Find the line with "111 157 146" in the records below. Copy it and every line after it, up to and including the line with "[111 192 135".

Start of Input material

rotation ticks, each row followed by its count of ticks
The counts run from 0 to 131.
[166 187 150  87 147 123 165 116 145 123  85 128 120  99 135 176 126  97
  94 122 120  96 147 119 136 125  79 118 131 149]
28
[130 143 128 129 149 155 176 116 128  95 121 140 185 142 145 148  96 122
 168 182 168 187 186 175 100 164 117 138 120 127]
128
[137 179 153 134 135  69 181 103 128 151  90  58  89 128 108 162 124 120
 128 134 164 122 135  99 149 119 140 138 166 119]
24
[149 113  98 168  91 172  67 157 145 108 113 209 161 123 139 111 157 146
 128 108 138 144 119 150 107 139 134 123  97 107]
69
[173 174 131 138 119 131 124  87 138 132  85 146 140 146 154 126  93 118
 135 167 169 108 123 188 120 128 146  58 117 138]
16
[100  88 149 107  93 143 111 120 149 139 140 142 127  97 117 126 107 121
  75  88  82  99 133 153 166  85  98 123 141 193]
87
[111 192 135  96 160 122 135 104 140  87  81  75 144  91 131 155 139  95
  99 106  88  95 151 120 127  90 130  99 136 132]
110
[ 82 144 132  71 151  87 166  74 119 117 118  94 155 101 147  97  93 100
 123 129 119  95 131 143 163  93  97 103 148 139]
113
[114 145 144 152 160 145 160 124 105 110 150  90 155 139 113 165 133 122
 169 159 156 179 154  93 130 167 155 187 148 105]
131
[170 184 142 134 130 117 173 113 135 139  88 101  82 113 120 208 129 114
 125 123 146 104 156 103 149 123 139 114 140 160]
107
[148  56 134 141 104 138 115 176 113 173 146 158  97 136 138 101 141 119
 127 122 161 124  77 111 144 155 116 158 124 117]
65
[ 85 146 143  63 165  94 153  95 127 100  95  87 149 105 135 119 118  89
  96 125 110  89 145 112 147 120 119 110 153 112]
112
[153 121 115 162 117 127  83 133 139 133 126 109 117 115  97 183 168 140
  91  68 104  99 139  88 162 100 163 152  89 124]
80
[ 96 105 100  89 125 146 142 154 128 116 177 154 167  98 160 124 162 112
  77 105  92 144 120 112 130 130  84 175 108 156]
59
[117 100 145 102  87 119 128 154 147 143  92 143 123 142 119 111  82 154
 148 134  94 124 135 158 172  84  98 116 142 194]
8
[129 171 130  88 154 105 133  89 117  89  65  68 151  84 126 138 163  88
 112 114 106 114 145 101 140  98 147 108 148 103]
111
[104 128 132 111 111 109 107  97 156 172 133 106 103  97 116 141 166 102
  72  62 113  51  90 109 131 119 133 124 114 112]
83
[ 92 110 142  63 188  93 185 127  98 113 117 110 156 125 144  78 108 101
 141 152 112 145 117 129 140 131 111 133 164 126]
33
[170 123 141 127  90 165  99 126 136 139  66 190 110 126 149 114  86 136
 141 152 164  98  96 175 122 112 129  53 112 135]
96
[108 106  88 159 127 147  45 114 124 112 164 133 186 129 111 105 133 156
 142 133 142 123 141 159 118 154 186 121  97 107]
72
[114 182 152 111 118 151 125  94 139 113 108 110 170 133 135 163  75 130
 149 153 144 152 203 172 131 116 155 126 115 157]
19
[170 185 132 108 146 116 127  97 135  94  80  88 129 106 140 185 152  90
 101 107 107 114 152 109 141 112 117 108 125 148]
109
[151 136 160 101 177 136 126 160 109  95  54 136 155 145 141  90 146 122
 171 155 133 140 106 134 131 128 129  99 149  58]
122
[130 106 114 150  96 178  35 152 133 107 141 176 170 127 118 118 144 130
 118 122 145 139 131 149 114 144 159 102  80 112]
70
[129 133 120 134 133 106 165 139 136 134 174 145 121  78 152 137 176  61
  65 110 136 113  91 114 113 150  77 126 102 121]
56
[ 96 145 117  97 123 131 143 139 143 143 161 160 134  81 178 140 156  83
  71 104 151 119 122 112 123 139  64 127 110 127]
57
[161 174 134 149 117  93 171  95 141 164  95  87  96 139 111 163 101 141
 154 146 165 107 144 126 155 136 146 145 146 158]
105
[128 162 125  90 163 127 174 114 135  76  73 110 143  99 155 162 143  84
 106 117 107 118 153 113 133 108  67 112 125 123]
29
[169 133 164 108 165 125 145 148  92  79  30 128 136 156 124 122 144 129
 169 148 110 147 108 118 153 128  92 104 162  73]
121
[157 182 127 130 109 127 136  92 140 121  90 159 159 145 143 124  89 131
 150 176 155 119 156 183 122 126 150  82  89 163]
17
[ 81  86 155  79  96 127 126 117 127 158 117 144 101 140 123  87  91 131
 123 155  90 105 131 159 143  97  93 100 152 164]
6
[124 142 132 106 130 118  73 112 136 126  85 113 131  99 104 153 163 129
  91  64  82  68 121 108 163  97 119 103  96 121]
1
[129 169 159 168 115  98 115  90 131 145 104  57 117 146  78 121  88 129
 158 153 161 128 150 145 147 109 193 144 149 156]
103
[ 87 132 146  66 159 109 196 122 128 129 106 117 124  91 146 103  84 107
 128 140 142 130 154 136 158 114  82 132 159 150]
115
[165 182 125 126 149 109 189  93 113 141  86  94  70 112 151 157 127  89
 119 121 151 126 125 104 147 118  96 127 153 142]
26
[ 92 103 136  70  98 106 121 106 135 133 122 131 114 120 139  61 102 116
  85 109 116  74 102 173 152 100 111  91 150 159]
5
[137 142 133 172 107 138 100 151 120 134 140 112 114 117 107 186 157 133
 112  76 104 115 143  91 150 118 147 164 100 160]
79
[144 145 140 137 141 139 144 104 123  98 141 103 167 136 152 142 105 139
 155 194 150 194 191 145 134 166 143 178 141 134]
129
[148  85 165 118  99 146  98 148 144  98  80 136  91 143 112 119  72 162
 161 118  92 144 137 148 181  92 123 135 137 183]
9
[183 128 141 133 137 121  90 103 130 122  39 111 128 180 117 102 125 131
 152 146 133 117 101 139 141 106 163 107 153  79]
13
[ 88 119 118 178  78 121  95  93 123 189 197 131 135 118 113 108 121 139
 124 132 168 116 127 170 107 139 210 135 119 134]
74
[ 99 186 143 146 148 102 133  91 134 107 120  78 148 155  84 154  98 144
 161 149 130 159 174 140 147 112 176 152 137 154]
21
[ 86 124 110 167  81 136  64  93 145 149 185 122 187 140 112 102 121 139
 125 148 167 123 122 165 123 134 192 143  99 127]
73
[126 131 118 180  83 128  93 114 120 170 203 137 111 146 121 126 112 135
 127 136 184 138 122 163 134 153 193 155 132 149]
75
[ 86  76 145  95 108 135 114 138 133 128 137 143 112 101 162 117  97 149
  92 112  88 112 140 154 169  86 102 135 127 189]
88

End of Input material

### Response to the exercise
[149 113  98 168  91 172  67 157 145 108 113 209 161 123 139 111 157 146
 128 108 138 144 119 150 107 139 134 123  97 107]
69
[173 174 131 138 119 131 124  87 138 132  85 146 140 146 154 126  93 118
 135 167 169 108 123 188 120 128 146  58 117 138]
16
[100  88 149 107  93 143 111 120 149 139 140 142 127  97 117 126 107 121
  75  88  82  99 133 153 166  85  98 123 141 193]
87
[111 192 135  96 160 122 135 104 140  87  81  75 144  91 131 155 139  95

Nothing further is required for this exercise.